# What the task asks
In your answer, give each entry again exactly as it appears.

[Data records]
☆ ☆ ☆ ☆

In the data rows, zero lies at 4.5, halfway between 4 and 5.
Here are some numbered points:
[6 3 4 5 3 1 3 5 7 5 6 7 7 4] 0
[4 1 2 2 4 5 4 4 4 2 4 5 4 5] 1
[5 3 3 3 3 4 4 4 3 2 3 4 5 5] 2
[8 5 7 6 5 5 6 2 4 3 2 3 3 4] 3
[5 4 4 3 4 5 5 4 7 5 7 6 6 4] 4
[2 2 6 3 5 6 2 4 3 6 7 8 3 6] 5
[2 5 3 0 7 5 4 8 6 4 2 5 4 5] 6
[9 5 6 8 5 4 4 5 2 1 4 2 3 3] 7
[9 6 8 7 7 3 4 4 5 3 3 4 1 5] 8
[3 5 3 0 5 4 3 7 5 5 3 7 5 5] 9
[4 5 1 3 2 5 3 3 4 5 8 9 7 2] 10
[7 8 7 6 7 6 4 6 3 5 1 2 1 6] 11
[6 2 8 7 6 4 4 6 5 2 3 2 3 5] 12
[1 5 3 5 4 3 3 3 3 6 6 3 8 4] 13
[5 4 3 4 7 6 5 7 5 5 3 3 3 5] 14
[3 3 2 2 5 3 4 5 5 3 6 5 4 5] 15
[2 3 6 6 4 2 6 5 6 3 4 6 7 7] 16
[6 4 2 4 3 5 4 4 5 5 2 4 4 4] 17
[9 6 7 5 5 6 3 4 2 3 5 6 3 4] 18
[4 5 4 5 8 9 4 6 5 4 2 3 3 3] 19
[2 6 5 4 2 2 9 4 4 5 7 5 9 5] 20
[7 6 5 5 4 2 4 5 3 4 6 3 5 6] 21
[6 3 6 2 4 7 6 4 5 7 7 6 3 6] 22
[7 2 6 4 4 4 5 5 6 7 5 5 3 4] 23
[3 2 2 6 7 3 4 4 5 5 3 4 4 4] 24
[6 3 6 4 6 2 6 3 4 5 3 3 3 4] 25
[3 2 1 2 6 3 5 5 6 2 6 6 2 4] 26
[4 6 2 4 7 8 3 7 2 3 4 3 6 3] 27
[5 5 4 4 2 6 4 6 8 7 7 4 3 5] 28
[6 3 3 4 4 4 3 3 5 5 5 4 6 6] 29
[5 5 6 5 5 7 4 7 3 3 2 4 2 4] 30
[4 3 4 5 2 6 6 4 6 4 9 8 6 5] 31
[4 5 2 4 4 4 4 2 5 4 4 4 6 6] 32
[2 3 5 3 4 5 4 2 4 6 3 7 6 5] 33
[6 8 7 7 6 3 2 6 3 5 2 0 4 5] 34
[3 0 4 3 3 5 6 5 6 7 8 7 5 7] 35
[3 3 6 4 4 3 3 4 5 5 7 3 5 5] 36
[3 3 3 3 6 3 5 7 5 6 4 3 6 6] 37
[6 4 2 2 4 5 6 7 5 5 5 2 3 4] 38
[4 3 3 4 4 4 4 7 7 3 7 6 4 5] 39
[8 4 6 6 3 6 3 3 4 3 2 5 4 3] 40
[7 7 7 5 4 4 5 5 2 4 3 3 2 4] 41
[4 3 5 4 3 6 4 5 7 4 6 4 1 4] 42
[4 3 4 5 6 4 6 5 4 6 7 6 5 2] 43
[4 2 4 5 5 6 4 8 4 4 1 1 5 5] 44
[6 5 3 4 3 2 4 2 3 4 5 7 3 6] 45
[3 6 5 4 8 8 6 6 4 3 3 4 5 4] 46
[4 1 3 3 5 6 4 3 5 5 4 6 6 7] 47
[7 7 8 8 3 5 3 2 4 7 5 2 2 5] 48
[4 4 4 5 4 3 6 4 4 7 7 5 2 3] 49
[6 6 7 7 4 5 5 4 4 4 5 3 7 4] 50
[4 5 4 4 5 8 5 4 4 3 5 2 3 7] 51
[6 7 4 5 3 5 6 5 5 3 2 3 3 3] 52
[3 3 5 6 5 2 3 3 4 4 4 6 5 5] 53
[6 4 7 6 3 3 6 4 5 4 3 7 5 4] 54
[2 3 3 5 4 2 5 5 4 5 6 3 4 4] 55
[9 9 9 6 3 4 5 4 3 4 4 2 7 4] 56
[3 4 2 4 5 4 4 5 5 6 4 5 6 6] 57
[9 6 7 5 5 3 4 5 6 2 3 2 5 5] 58
[6 8 6 9 7 6 4 2 4 4 2 3 2 5] 59
[6 5 6 4 6 4 8 5 5 4 4 3 3 3] 60
[6 5 8 8 3 4 6 4 3 4 2 6 5 2] 61
[3 3 4 3 6 5 3 2 5 4 6 6 8 7] 62
[4 2 3 5 2 4 3 5 5 4 4 6 6 8] 63
[9 6 7 8 5 4 4 5 5 5 3 1 1 2] 64
[5 5 2 3 6 5 6 5 6 6 8 7 5 2] 65
[4 4 4 3 3 5 5 4 6 3 5 5 4 7] 66
[2 5 4 3 4 7 8 6 2 3 3 7 5 7] 67
[3 2 3 5 6 4 3 5 3 5 5 6 6 5] 68
[6 2 6 4 4 6 4 5 5 7 7 6 6 7] 69
[1 5 3 4 7 6 8 4 6 2 2 6 6 7] 70
[4 4 5 6 5 6 5 7 4 3 4 1 3 8] 71
[3 4 3 3 3 3 2 4 3 7 5 8 6 7] 72
[5 4 5 3 5 7 7 5 3 4 0 0 3 4] 73
[7 8 7 4 7 3 9 6 5 6 3 4 5 1] 74
[5 4 3 4 6 5 5 4 5 6 8 5 5 2] 75
[4 3 2 3 6 7 8 9 5 4 2 4 5 1] 76
[7 8 6 5 4 2 3 3 2 3 3 4 6 2] 77
[3 5 4 3 6 4 4 6 4 3 2 7 6 7] 78
[3 4 3 4 4 3 4 5 4 6 6 5 4 4] 79
[3 3 6 4 5 5 4 2 4 8 5 5 6 5] 80
[4 2 5 4 6 9 4 5 5 5 3 5 5 3] 81
[4 3 1 3 3 4 4 6 5 4 2 7 6 7] 82
[4 4 5 1 4 6 5 5 4 7 9 7 5 5] 83
[5 5 6 6 4 4 5 4 4 3 3 6 5 3] 84
[4 5 4 2 2 5 3 3 5 3 4 9 6 6] 85
[2 2 4 4 6 3 7 8 4 8 8 5 5 3] 86
[8 7 8 8 4 2 2 1 3 4 2 2 0 4] 87
[5 6 5 5 4 8 6 6 1 6 4 5 3 4] 88
[6 7 9 6 6 4 4 6 5 4 4 1 6 4] 89
[6 7 5 6 6 8 5 6 6 3 2 2 3 2] 90
[3 4 4 6 1 3 2 5 2 4 5 4 9 6] 91
[5 4 4 3 3 5 5 6 4 3 6 3 3 4] 92
[2 4 4 4 4 5 5 4 9 4 1 8 5 6] 93
[2 5 4 4 9 8 6 7 3 3 4 4 5 4] 94
[6 4 5 4 3 2 4 5 6 6 6 8 4 5] 95
[4 4 5 3 5 3 4 5 6 6 7 6 3 1] 96
[4 3 2 3 4 5 4 4 5 5 6 7 7 8] 97
Which point above is nearest to each new point? Its number follows each.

☆ ☆ ☆ ☆

# Answer for the task
In the data rows, zero lies at 4.5, halfway between 4 and 5.
Here are some numbered points:
[6 3 4 5 3 1 3 5 7 5 6 7 7 4] 0
[4 1 2 2 4 5 4 4 4 2 4 5 4 5] 1
[5 3 3 3 3 4 4 4 3 2 3 4 5 5] 2
[8 5 7 6 5 5 6 2 4 3 2 3 3 4] 3
[5 4 4 3 4 5 5 4 7 5 7 6 6 4] 4
[2 2 6 3 5 6 2 4 3 6 7 8 3 6] 5
[2 5 3 0 7 5 4 8 6 4 2 5 4 5] 6
[9 5 6 8 5 4 4 5 2 1 4 2 3 3] 7
[9 6 8 7 7 3 4 4 5 3 3 4 1 5] 8
[3 5 3 0 5 4 3 7 5 5 3 7 5 5] 9
[4 5 1 3 2 5 3 3 4 5 8 9 7 2] 10
[7 8 7 6 7 6 4 6 3 5 1 2 1 6] 11
[6 2 8 7 6 4 4 6 5 2 3 2 3 5] 12
[1 5 3 5 4 3 3 3 3 6 6 3 8 4] 13
[5 4 3 4 7 6 5 7 5 5 3 3 3 5] 14
[3 3 2 2 5 3 4 5 5 3 6 5 4 5] 15
[2 3 6 6 4 2 6 5 6 3 4 6 7 7] 16
[6 4 2 4 3 5 4 4 5 5 2 4 4 4] 17
[9 6 7 5 5 6 3 4 2 3 5 6 3 4] 18
[4 5 4 5 8 9 4 6 5 4 2 3 3 3] 19
[2 6 5 4 2 2 9 4 4 5 7 5 9 5] 20
[7 6 5 5 4 2 4 5 3 4 6 3 5 6] 21
[6 3 6 2 4 7 6 4 5 7 7 6 3 6] 22
[7 2 6 4 4 4 5 5 6 7 5 5 3 4] 23
[3 2 2 6 7 3 4 4 5 5 3 4 4 4] 24
[6 3 6 4 6 2 6 3 4 5 3 3 3 4] 25
[3 2 1 2 6 3 5 5 6 2 6 6 2 4] 26
[4 6 2 4 7 8 3 7 2 3 4 3 6 3] 27
[5 5 4 4 2 6 4 6 8 7 7 4 3 5] 28
[6 3 3 4 4 4 3 3 5 5 5 4 6 6] 29
[5 5 6 5 5 7 4 7 3 3 2 4 2 4] 30
[4 3 4 5 2 6 6 4 6 4 9 8 6 5] 31
[4 5 2 4 4 4 4 2 5 4 4 4 6 6] 32
[2 3 5 3 4 5 4 2 4 6 3 7 6 5] 33
[6 8 7 7 6 3 2 6 3 5 2 0 4 5] 34
[3 0 4 3 3 5 6 5 6 7 8 7 5 7] 35
[3 3 6 4 4 3 3 4 5 5 7 3 5 5] 36
[3 3 3 3 6 3 5 7 5 6 4 3 6 6] 37
[6 4 2 2 4 5 6 7 5 5 5 2 3 4] 38
[4 3 3 4 4 4 4 7 7 3 7 6 4 5] 39
[8 4 6 6 3 6 3 3 4 3 2 5 4 3] 40
[7 7 7 5 4 4 5 5 2 4 3 3 2 4] 41
[4 3 5 4 3 6 4 5 7 4 6 4 1 4] 42
[4 3 4 5 6 4 6 5 4 6 7 6 5 2] 43
[4 2 4 5 5 6 4 8 4 4 1 1 5 5] 44
[6 5 3 4 3 2 4 2 3 4 5 7 3 6] 45
[3 6 5 4 8 8 6 6 4 3 3 4 5 4] 46
[4 1 3 3 5 6 4 3 5 5 4 6 6 7] 47
[7 7 8 8 3 5 3 2 4 7 5 2 2 5] 48
[4 4 4 5 4 3 6 4 4 7 7 5 2 3] 49
[6 6 7 7 4 5 5 4 4 4 5 3 7 4] 50
[4 5 4 4 5 8 5 4 4 3 5 2 3 7] 51
[6 7 4 5 3 5 6 5 5 3 2 3 3 3] 52
[3 3 5 6 5 2 3 3 4 4 4 6 5 5] 53
[6 4 7 6 3 3 6 4 5 4 3 7 5 4] 54
[2 3 3 5 4 2 5 5 4 5 6 3 4 4] 55
[9 9 9 6 3 4 5 4 3 4 4 2 7 4] 56
[3 4 2 4 5 4 4 5 5 6 4 5 6 6] 57
[9 6 7 5 5 3 4 5 6 2 3 2 5 5] 58
[6 8 6 9 7 6 4 2 4 4 2 3 2 5] 59
[6 5 6 4 6 4 8 5 5 4 4 3 3 3] 60
[6 5 8 8 3 4 6 4 3 4 2 6 5 2] 61
[3 3 4 3 6 5 3 2 5 4 6 6 8 7] 62
[4 2 3 5 2 4 3 5 5 4 4 6 6 8] 63
[9 6 7 8 5 4 4 5 5 5 3 1 1 2] 64
[5 5 2 3 6 5 6 5 6 6 8 7 5 2] 65
[4 4 4 3 3 5 5 4 6 3 5 5 4 7] 66
[2 5 4 3 4 7 8 6 2 3 3 7 5 7] 67
[3 2 3 5 6 4 3 5 3 5 5 6 6 5] 68
[6 2 6 4 4 6 4 5 5 7 7 6 6 7] 69
[1 5 3 4 7 6 8 4 6 2 2 6 6 7] 70
[4 4 5 6 5 6 5 7 4 3 4 1 3 8] 71
[3 4 3 3 3 3 2 4 3 7 5 8 6 7] 72
[5 4 5 3 5 7 7 5 3 4 0 0 3 4] 73
[7 8 7 4 7 3 9 6 5 6 3 4 5 1] 74
[5 4 3 4 6 5 5 4 5 6 8 5 5 2] 75
[4 3 2 3 6 7 8 9 5 4 2 4 5 1] 76
[7 8 6 5 4 2 3 3 2 3 3 4 6 2] 77
[3 5 4 3 6 4 4 6 4 3 2 7 6 7] 78
[3 4 3 4 4 3 4 5 4 6 6 5 4 4] 79
[3 3 6 4 5 5 4 2 4 8 5 5 6 5] 80
[4 2 5 4 6 9 4 5 5 5 3 5 5 3] 81
[4 3 1 3 3 4 4 6 5 4 2 7 6 7] 82
[4 4 5 1 4 6 5 5 4 7 9 7 5 5] 83
[5 5 6 6 4 4 5 4 4 3 3 6 5 3] 84
[4 5 4 2 2 5 3 3 5 3 4 9 6 6] 85
[2 2 4 4 6 3 7 8 4 8 8 5 5 3] 86
[8 7 8 8 4 2 2 1 3 4 2 2 0 4] 87
[5 6 5 5 4 8 6 6 1 6 4 5 3 4] 88
[6 7 9 6 6 4 4 6 5 4 4 1 6 4] 89
[6 7 5 6 6 8 5 6 6 3 2 2 3 2] 90
[3 4 4 6 1 3 2 5 2 4 5 4 9 6] 91
[5 4 4 3 3 5 5 6 4 3 6 3 3 4] 92
[2 4 4 4 4 5 5 4 9 4 1 8 5 6] 93
[2 5 4 4 9 8 6 7 3 3 4 4 5 4] 94
[6 4 5 4 3 2 4 5 6 6 6 8 4 5] 95
[4 4 5 3 5 3 4 5 6 6 7 6 3 1] 96
[4 3 2 3 4 5 4 4 5 5 6 7 7 8] 97
Which point above is nearest to each new point? Its number follows each.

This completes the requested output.